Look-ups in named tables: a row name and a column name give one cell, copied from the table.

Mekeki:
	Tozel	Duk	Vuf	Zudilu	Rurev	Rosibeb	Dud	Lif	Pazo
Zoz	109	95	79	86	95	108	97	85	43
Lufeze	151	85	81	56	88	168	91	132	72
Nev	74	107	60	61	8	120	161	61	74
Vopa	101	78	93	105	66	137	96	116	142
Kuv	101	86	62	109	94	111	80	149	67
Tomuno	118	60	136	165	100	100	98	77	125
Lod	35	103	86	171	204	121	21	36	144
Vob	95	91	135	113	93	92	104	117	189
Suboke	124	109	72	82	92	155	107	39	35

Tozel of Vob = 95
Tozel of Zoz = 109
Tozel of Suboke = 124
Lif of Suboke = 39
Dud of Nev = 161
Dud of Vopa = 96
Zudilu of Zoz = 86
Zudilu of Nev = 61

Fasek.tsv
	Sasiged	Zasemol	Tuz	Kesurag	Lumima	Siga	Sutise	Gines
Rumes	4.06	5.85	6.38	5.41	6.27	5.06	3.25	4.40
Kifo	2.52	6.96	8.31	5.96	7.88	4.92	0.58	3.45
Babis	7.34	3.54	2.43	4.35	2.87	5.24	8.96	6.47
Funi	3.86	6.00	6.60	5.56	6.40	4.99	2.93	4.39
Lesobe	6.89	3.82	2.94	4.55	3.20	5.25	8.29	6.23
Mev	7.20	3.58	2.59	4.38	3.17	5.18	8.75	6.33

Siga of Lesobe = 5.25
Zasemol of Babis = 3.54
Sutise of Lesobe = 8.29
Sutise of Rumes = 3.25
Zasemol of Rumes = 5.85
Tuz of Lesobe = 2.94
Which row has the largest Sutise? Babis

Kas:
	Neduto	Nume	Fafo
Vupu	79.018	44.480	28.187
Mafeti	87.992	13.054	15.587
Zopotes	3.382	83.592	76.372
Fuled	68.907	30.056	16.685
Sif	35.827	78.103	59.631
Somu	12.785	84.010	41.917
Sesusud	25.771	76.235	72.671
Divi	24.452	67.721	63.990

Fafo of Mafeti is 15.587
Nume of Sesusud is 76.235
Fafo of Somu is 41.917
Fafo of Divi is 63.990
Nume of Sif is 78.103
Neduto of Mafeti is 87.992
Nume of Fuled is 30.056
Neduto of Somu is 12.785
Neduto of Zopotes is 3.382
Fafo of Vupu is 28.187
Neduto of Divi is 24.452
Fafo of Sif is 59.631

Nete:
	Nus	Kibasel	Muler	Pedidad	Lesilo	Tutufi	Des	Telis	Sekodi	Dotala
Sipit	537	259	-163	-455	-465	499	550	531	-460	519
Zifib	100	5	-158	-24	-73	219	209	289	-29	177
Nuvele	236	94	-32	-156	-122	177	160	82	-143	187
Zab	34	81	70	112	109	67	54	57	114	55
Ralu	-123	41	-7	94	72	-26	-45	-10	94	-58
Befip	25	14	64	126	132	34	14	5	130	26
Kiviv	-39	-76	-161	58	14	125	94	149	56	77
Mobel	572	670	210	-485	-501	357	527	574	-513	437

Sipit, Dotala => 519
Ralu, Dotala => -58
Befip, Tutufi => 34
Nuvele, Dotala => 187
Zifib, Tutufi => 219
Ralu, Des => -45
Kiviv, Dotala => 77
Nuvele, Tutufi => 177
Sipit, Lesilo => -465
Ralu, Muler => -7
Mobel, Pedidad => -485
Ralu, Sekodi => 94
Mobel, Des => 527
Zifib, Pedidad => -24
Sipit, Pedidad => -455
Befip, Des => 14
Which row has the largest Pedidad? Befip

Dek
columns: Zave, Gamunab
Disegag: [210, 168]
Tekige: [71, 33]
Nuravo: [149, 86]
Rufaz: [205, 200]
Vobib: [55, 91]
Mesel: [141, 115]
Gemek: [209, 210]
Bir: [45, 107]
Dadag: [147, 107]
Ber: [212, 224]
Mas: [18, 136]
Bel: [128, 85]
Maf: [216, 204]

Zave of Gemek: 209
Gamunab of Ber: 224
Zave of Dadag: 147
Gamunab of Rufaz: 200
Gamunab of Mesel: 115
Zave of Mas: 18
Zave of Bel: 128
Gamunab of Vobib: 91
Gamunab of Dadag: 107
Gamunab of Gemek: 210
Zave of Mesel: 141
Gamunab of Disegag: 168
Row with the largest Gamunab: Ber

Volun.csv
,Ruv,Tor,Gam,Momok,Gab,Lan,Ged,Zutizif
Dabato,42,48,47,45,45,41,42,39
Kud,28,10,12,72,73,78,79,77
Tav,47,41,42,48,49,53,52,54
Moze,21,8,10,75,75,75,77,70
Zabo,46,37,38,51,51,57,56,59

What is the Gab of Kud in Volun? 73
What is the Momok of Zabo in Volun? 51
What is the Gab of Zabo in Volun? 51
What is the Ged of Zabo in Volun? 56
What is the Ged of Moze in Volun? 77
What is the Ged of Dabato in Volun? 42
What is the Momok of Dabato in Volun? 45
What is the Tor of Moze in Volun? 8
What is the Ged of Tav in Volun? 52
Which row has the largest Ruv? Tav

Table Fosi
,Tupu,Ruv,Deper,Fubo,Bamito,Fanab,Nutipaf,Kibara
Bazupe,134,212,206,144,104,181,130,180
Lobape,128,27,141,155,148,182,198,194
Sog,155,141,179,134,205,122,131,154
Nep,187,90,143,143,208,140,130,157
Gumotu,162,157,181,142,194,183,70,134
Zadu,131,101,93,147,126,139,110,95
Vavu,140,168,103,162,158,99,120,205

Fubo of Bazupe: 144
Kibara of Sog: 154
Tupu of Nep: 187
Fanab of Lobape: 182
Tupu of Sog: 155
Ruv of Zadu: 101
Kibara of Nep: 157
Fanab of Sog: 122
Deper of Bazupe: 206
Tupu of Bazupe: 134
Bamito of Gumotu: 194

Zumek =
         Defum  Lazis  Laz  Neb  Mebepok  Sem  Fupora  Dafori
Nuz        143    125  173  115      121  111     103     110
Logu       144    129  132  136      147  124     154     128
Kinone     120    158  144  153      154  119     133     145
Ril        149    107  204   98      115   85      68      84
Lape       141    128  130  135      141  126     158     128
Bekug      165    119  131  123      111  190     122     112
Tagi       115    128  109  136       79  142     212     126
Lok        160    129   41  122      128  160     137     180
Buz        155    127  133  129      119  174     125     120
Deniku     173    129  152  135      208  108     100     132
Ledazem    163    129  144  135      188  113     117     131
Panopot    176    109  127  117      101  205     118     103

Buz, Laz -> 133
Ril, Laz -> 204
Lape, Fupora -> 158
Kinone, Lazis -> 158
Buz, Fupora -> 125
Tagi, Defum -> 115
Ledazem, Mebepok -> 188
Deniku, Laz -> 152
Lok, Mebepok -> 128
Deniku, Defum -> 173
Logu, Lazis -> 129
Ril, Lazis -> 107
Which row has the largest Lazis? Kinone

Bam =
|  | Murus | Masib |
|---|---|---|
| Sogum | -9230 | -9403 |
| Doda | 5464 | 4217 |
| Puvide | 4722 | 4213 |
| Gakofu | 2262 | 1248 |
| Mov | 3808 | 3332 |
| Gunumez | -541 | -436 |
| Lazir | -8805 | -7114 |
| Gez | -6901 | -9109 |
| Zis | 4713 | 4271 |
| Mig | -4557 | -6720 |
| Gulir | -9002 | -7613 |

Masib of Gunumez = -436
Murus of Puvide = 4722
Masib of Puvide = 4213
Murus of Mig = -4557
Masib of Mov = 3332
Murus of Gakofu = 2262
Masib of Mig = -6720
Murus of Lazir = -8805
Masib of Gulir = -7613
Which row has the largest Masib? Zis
------------------------------
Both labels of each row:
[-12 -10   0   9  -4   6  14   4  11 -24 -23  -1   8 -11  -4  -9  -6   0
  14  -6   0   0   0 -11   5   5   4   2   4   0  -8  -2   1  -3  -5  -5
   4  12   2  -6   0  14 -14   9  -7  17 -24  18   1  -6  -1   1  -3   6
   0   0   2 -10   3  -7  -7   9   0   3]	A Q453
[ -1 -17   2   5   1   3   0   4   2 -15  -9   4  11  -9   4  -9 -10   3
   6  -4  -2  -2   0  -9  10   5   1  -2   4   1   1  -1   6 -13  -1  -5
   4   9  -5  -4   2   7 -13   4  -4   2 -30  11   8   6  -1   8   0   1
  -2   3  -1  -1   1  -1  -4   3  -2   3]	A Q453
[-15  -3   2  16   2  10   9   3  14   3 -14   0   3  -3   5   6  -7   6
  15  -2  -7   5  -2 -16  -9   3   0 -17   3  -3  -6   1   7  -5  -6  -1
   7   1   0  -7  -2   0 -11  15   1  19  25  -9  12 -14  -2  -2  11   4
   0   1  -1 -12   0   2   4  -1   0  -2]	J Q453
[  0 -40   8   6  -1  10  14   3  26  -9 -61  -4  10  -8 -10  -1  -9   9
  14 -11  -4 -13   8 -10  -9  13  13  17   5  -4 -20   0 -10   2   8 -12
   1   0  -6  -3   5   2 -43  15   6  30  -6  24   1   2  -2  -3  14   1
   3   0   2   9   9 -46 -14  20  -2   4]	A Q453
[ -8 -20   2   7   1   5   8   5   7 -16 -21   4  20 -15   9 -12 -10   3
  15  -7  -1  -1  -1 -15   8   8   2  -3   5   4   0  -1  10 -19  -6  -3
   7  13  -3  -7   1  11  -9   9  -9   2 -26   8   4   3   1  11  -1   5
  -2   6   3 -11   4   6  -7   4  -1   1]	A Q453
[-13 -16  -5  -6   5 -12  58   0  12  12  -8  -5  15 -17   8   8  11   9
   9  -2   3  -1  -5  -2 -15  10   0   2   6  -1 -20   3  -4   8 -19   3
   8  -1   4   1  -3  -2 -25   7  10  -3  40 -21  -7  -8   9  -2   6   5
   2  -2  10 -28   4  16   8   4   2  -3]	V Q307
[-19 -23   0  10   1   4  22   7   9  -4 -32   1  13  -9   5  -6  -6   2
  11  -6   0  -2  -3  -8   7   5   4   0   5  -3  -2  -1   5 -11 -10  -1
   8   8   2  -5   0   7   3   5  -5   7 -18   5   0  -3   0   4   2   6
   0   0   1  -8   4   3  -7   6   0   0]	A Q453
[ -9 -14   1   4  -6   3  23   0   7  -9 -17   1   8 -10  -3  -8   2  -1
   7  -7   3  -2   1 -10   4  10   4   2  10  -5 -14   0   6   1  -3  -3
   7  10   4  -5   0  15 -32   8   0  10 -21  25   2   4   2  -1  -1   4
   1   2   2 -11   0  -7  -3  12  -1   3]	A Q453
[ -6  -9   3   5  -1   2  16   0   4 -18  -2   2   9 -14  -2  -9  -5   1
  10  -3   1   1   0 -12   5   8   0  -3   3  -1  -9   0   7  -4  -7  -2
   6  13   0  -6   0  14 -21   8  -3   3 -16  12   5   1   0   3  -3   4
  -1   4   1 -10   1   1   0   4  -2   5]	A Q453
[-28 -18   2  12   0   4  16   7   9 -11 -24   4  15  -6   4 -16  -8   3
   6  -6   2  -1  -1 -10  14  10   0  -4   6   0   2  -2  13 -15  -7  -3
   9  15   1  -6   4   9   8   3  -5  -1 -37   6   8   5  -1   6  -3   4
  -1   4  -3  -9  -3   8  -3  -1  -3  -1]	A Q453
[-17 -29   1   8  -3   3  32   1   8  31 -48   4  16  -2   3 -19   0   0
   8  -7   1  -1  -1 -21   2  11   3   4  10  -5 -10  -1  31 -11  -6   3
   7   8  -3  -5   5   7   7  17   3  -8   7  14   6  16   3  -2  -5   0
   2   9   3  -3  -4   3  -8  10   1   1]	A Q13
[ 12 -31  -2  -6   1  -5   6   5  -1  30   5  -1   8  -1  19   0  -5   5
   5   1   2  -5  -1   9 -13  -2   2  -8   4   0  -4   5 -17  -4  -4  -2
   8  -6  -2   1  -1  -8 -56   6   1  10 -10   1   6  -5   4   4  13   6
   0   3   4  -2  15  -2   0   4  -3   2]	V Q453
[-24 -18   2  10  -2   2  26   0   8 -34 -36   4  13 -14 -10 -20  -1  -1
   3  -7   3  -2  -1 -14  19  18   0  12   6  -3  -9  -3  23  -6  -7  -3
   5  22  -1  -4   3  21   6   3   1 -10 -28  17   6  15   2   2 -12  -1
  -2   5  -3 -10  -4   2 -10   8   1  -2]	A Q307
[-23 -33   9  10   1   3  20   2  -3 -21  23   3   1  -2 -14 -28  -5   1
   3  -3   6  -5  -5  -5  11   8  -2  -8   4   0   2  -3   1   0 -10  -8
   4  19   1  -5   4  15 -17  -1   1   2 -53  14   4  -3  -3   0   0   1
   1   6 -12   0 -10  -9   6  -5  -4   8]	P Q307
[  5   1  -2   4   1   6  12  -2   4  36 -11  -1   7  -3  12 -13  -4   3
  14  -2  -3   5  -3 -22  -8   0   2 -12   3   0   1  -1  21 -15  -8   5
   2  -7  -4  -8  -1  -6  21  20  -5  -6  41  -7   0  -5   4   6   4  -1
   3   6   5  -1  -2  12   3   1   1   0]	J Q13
------------------------------
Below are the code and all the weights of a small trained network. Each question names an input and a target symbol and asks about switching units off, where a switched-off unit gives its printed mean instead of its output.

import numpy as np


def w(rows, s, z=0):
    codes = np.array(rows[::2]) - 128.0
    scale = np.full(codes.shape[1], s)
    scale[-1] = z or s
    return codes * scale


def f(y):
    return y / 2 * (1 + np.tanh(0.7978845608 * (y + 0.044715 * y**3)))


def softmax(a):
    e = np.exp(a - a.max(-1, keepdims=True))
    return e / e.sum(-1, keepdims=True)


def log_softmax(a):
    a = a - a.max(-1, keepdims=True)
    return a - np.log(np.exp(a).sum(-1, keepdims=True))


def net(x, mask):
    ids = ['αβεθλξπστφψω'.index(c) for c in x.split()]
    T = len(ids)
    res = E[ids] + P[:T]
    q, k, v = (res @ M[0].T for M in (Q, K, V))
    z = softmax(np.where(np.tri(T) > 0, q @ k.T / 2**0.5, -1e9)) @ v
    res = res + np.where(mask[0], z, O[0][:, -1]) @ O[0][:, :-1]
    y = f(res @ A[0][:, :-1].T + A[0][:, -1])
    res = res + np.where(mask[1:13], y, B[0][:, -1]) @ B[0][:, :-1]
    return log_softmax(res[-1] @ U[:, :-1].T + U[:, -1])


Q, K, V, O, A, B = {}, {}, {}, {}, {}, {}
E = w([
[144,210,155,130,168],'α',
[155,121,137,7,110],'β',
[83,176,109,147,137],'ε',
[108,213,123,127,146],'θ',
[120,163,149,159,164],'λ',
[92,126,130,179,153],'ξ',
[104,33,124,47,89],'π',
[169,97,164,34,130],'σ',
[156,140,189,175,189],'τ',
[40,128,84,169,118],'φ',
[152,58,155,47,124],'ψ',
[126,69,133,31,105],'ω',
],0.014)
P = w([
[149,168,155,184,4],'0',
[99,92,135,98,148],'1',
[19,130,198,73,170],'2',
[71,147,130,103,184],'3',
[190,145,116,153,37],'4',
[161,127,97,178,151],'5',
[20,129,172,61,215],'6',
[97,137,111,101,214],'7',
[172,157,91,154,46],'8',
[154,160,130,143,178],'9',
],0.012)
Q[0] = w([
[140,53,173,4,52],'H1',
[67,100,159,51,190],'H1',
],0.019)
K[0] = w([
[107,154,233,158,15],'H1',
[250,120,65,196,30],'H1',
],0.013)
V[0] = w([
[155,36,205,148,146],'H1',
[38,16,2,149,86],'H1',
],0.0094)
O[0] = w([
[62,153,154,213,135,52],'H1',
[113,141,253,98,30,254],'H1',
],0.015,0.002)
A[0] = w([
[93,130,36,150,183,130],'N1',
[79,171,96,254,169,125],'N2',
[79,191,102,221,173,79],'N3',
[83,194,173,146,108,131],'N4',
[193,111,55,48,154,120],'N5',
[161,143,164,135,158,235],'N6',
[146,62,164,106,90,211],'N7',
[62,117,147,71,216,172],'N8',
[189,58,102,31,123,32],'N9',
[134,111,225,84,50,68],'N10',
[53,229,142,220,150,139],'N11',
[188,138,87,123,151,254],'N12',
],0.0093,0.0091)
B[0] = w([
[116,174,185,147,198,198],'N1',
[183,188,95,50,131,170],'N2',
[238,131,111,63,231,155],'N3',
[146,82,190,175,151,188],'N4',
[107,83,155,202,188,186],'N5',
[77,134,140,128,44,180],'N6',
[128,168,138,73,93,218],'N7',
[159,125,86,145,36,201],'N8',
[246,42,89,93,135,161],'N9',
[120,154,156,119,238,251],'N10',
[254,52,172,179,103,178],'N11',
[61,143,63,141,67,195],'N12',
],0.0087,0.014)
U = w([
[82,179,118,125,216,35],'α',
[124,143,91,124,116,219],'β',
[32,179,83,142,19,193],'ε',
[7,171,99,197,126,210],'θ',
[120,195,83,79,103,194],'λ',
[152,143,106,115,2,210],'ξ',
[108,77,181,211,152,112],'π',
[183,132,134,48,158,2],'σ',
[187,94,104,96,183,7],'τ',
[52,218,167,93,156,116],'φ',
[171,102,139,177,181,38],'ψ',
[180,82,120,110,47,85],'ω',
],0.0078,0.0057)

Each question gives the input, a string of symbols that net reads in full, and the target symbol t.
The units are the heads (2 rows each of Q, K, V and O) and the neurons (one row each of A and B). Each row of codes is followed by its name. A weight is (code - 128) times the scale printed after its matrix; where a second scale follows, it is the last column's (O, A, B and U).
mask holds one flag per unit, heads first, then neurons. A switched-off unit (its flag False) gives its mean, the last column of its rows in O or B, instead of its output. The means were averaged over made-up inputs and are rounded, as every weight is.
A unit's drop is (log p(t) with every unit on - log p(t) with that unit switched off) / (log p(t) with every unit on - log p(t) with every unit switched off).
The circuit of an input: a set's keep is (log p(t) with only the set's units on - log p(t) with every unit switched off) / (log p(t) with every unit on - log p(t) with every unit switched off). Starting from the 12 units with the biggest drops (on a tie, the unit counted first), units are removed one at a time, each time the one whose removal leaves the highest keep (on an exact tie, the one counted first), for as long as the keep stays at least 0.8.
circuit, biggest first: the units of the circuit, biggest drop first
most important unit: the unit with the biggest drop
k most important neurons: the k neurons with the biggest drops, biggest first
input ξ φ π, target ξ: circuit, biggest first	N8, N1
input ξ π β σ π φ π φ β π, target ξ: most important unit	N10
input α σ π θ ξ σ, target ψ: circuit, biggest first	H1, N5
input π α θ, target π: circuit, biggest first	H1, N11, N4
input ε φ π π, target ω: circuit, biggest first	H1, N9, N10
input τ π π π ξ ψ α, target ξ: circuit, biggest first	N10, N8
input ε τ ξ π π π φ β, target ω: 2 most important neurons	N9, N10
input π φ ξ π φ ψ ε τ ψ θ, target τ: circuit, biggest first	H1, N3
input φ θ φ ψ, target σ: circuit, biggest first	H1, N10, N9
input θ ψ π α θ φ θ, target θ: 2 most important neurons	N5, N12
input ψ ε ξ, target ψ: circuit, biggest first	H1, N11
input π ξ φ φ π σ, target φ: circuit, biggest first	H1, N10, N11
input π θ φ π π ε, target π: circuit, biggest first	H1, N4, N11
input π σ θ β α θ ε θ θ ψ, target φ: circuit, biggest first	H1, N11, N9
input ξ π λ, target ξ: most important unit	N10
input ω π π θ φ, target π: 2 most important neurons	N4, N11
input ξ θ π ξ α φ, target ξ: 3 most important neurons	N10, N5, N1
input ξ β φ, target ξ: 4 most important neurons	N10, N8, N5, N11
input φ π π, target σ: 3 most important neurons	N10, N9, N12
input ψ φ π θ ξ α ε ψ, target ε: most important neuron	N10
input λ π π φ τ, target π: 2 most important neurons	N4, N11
------------------------------
**Task to complete:**
Copy out each line of the records where the word "Fuled" appears.

**The completed task:**
Fuled	68.907	30.056	16.685
Nume of Fuled is 30.056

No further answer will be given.